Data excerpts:
▼▼▼

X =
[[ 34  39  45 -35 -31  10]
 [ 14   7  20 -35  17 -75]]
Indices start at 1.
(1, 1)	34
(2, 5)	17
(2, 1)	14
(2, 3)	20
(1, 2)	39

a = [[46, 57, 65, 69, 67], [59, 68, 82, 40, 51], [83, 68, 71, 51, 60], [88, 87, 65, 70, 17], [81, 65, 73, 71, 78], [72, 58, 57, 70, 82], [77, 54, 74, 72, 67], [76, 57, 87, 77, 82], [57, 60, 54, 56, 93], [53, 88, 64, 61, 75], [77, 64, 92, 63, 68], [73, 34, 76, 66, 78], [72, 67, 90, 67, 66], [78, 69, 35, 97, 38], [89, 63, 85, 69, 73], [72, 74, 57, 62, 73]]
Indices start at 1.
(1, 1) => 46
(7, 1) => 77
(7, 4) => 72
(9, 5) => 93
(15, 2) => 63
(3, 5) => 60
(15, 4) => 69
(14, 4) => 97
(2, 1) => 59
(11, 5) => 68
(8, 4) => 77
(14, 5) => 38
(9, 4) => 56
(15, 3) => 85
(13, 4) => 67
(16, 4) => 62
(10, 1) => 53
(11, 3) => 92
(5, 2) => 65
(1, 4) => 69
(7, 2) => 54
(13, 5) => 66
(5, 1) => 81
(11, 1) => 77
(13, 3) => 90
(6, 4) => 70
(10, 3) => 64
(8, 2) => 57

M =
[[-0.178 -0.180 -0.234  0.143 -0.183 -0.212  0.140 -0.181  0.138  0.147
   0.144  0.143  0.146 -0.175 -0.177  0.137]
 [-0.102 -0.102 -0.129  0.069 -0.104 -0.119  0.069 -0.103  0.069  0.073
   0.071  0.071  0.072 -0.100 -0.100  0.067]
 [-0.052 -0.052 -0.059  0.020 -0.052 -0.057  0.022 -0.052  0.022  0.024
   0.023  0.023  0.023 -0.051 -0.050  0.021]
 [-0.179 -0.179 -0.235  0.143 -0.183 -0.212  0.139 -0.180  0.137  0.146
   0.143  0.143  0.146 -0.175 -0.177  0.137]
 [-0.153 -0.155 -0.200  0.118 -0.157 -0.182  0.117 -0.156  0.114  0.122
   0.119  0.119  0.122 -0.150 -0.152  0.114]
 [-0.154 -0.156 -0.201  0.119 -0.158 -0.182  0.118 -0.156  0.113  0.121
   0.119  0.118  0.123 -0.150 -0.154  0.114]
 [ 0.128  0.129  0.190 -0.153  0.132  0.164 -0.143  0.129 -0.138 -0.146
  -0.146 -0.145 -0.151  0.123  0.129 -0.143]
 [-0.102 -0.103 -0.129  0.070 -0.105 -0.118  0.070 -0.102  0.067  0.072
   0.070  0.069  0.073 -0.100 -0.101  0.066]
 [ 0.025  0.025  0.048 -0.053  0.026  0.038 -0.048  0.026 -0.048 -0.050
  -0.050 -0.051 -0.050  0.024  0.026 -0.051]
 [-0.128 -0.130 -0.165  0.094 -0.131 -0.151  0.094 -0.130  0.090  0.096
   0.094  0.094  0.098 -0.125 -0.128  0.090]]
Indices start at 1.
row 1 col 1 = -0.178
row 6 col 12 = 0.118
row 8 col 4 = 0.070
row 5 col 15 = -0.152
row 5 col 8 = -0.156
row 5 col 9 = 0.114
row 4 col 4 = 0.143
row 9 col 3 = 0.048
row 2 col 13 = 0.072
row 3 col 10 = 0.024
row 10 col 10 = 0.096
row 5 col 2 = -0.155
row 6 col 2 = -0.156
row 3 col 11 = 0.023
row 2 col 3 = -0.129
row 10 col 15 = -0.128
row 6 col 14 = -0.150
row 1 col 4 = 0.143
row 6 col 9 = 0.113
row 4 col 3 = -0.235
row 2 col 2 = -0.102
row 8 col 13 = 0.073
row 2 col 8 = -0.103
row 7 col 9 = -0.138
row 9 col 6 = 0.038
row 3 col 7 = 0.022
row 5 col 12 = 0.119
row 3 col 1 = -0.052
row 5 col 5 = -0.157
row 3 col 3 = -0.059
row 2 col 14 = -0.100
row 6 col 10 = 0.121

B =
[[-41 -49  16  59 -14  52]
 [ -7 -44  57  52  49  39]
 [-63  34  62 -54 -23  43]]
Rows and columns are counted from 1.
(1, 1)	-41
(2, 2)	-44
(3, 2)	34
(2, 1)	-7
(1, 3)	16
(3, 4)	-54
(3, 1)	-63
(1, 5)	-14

▲▲▲

● **Task statement**
Produce an exact repeat of the lines from the one containing "row 2 col 8 = -0.103" through the last line of the data, and nothing more.

● **Exercise answer**
row 2 col 8 = -0.103
row 7 col 9 = -0.138
row 9 col 6 = 0.038
row 3 col 7 = 0.022
row 5 col 12 = 0.119
row 3 col 1 = -0.052
row 5 col 5 = -0.157
row 3 col 3 = -0.059
row 2 col 14 = -0.100
row 6 col 10 = 0.121

B =
[[-41 -49  16  59 -14  52]
 [ -7 -44  57  52  49  39]
 [-63  34  62 -54 -23  43]]
Rows and columns are counted from 1.
(1, 1)	-41
(2, 2)	-44
(3, 2)	34
(2, 1)	-7
(1, 3)	16
(3, 4)	-54
(3, 1)	-63
(1, 5)	-14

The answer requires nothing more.